Top of Provided records

One turn moves each row of this set onto another row. After a few examples, where does it send each row asked below?
j974: [-0.88  1.31 -0.99 -0.28 -0.49 -1.49  0.04  2.08 -0.24 -0.80 -0.40  0.64
 -1.63 -1.35 -0.31  0.75 -1.31 -0.96  1.52 -0.50  0.54  0.65]
j550: [ 0.25 -2.36 -1.24  0.72  0.31 -0.26  0.29 -0.73  0.56 -0.08 -2.25 -0.33
 -0.35 -1.62  0.02  0.27  0.76 -0.34  2.06 -0.40  3.44  0.26]
j237: [ 2.49 -1.39  0.21 -0.54  1.19 -1.06 -2.04 -0.71  1.68 -2.42 -2.63 -0.59
  0.01  0.65 -0.64 -1.03 -0.15  0.38 -0.07  1.91  0.31  0.02]
j601: [ 1.12  0.42  0.13  0.70  0.32  2.29  3.03 -0.30  0.50  0.59  0.31  0.02
 -0.53  1.54 -2.43  0.11  0.52 -0.72 -1.57 -1.06 -1.10  0.29]
j426: [-0.74 -0.22  0.20  1.62  1.55  1.45  1.65  1.11 -1.23  0.91  2.07  0.61
  1.47 -0.04 -0.11 -0.77  0.49 -0.64 -0.32 -1.08 -1.45  0.07]
j45: [-1.49  0.42 -0.84 -1.02  0.84  0.16  1.40  1.70  0.01 -0.14 -0.57  1.20
  0.65  0.15 -1.03  0.05  0.09 -1.28 -0.46  0.62  3.12  1.04]
j756: [ 2.47 -1.11  1.39  3.79 -0.68  0.61  0.04 -0.80  0.35  0.31 -0.42  0.90
 -0.92  2.21 -0.70  1.80 -0.48  1.51 -1.37  0.49  0.89 -0.11]
j775: [-1.10 -0.61  0.53  0.51  0.01 -0.22  0.01 -1.31  1.98 -0.05  0.06 -0.93
 -0.92 -1.24 -1.46 -0.94  0.27 -1.58  2.77  1.41  1.29  0.09]
j565: [ 0.77 -0.69 -0.32  0.54  0.81 -0.90 -4.90 -0.49  0.70  0.44 -0.74 -0.03
  1.16 -0.42 -0.07  0.81  0.93  0.12  0.35 -1.69  1.33 -0.26]
j18: [ 0.86  0.52 -0.65  2.13  2.10  0.34  2.20 -2.23  0.98  0.37 -0.07 -1.69
 -0.74  1.44 -1.25 -2.05  0.50  0.76  0.14 -0.43  0.21 -1.00]
j526: [ 0.66 -0.47  0.34 -1.12 -0.25  0.74 -2.31  0.33 -2.33 -1.09 -0.32  1.44
  2.06 -0.50 -1.03  0.70 -0.93  0.62  0.57  1.40 -0.29  1.22]
j798: [ 1.25 -0.85 -0.21  1.08 -0.95  1.64 -0.91  0.42  0.30 -1.06 -2.38  0.76
 -2.37  0.96  0.88  1.04  0.13  1.53 -2.56  1.06  0.08 -0.51]
j56: [ 0.57 -0.74  0.21  1.72  0.09  0.56 -2.44  0.50 -0.61  0.70  0.65  3.08
 -2.03  1.49  0.25 -1.01  1.47  0.86 -0.72 -0.25 -1.19 -1.64]
j999: [ 0.98 -0.70  1.48 -0.30  0.46  0.14  0.14 -0.64  0.34 -0.05 -0.52 -0.24
 -0.45  0.89  1.28 -0.76  0.20  0.72 -0.87  2.80 -3.59  0.00]
j257: [-0.25  1.57  0.92 -0.08 -0.47 -1.70  0.32 -1.14  0.21  2.72  0.02 -0.99
  0.79  0.55 -0.85  1.91 -1.00  0.40  1.55 -1.35  0.16  0.64]
j21: [ 2.24 -0.82 -0.61  0.53 -0.47 -0.36 -0.49 -2.42 -2.11  0.20  0.18  0.89
  2.23  1.41 -0.54 -1.72  0.33  0.32 -2.21  1.02  0.52  0.54]
j740: [ 1.49 -2.51 -0.33  2.03 -2.58 -0.22 -2.53 -0.46 -1.31  0.43  0.00  1.67
 -0.31  0.65 -0.62 -0.51 -1.41 -0.46 -0.16  0.25 -0.31 -1.71]
j304: [ 0.86 -0.66 -1.07 -1.12  1.83 -0.61 -0.13 -0.30  1.74  1.71 -1.16  0.30
 -0.26  0.11  0.35  0.23  3.35 -1.24 -0.20 -2.01  0.34  0.73]
j421: [ 2.18 -0.04 -0.41 -0.71  1.06 -0.08 -1.30  0.71  0.75  0.57 -1.96  0.45
 -0.92  1.50 -1.50  3.66 -0.88  0.14  1.10  0.00 -0.47  0.59]
j773: [-1.20 -0.67  1.14  1.48  0.44  0.88  0.08 -0.98  0.80  1.72  0.61 -0.76
  1.27  0.91 -0.40 -2.94  0.69  0.45 -0.47 -1.64 -0.49 -2.12]

j775 -> j56
j237 -> j565
Now find these:
j740 -> j974
j601 -> j18
j304 -> j21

Bottom of Provided records

[Work required]: Each line from the start of the records through the line holding "j18: [ 0.86" must be returned exactly; nothing else belongs in the answer.

[Expected answer]:
One turn moves each row of this set onto another row. After a few examples, where does it send each row asked below?
j974: [-0.88  1.31 -0.99 -0.28 -0.49 -1.49  0.04  2.08 -0.24 -0.80 -0.40  0.64
 -1.63 -1.35 -0.31  0.75 -1.31 -0.96  1.52 -0.50  0.54  0.65]
j550: [ 0.25 -2.36 -1.24  0.72  0.31 -0.26  0.29 -0.73  0.56 -0.08 -2.25 -0.33
 -0.35 -1.62  0.02  0.27  0.76 -0.34  2.06 -0.40  3.44  0.26]
j237: [ 2.49 -1.39  0.21 -0.54  1.19 -1.06 -2.04 -0.71  1.68 -2.42 -2.63 -0.59
  0.01  0.65 -0.64 -1.03 -0.15  0.38 -0.07  1.91  0.31  0.02]
j601: [ 1.12  0.42  0.13  0.70  0.32  2.29  3.03 -0.30  0.50  0.59  0.31  0.02
 -0.53  1.54 -2.43  0.11  0.52 -0.72 -1.57 -1.06 -1.10  0.29]
j426: [-0.74 -0.22  0.20  1.62  1.55  1.45  1.65  1.11 -1.23  0.91  2.07  0.61
  1.47 -0.04 -0.11 -0.77  0.49 -0.64 -0.32 -1.08 -1.45  0.07]
j45: [-1.49  0.42 -0.84 -1.02  0.84  0.16  1.40  1.70  0.01 -0.14 -0.57  1.20
  0.65  0.15 -1.03  0.05  0.09 -1.28 -0.46  0.62  3.12  1.04]
j756: [ 2.47 -1.11  1.39  3.79 -0.68  0.61  0.04 -0.80  0.35  0.31 -0.42  0.90
 -0.92  2.21 -0.70  1.80 -0.48  1.51 -1.37  0.49  0.89 -0.11]
j775: [-1.10 -0.61  0.53  0.51  0.01 -0.22  0.01 -1.31  1.98 -0.05  0.06 -0.93
 -0.92 -1.24 -1.46 -0.94  0.27 -1.58  2.77  1.41  1.29  0.09]
j565: [ 0.77 -0.69 -0.32  0.54  0.81 -0.90 -4.90 -0.49  0.70  0.44 -0.74 -0.03
  1.16 -0.42 -0.07  0.81  0.93  0.12  0.35 -1.69  1.33 -0.26]
j18: [ 0.86  0.52 -0.65  2.13  2.10  0.34  2.20 -2.23  0.98  0.37 -0.07 -1.69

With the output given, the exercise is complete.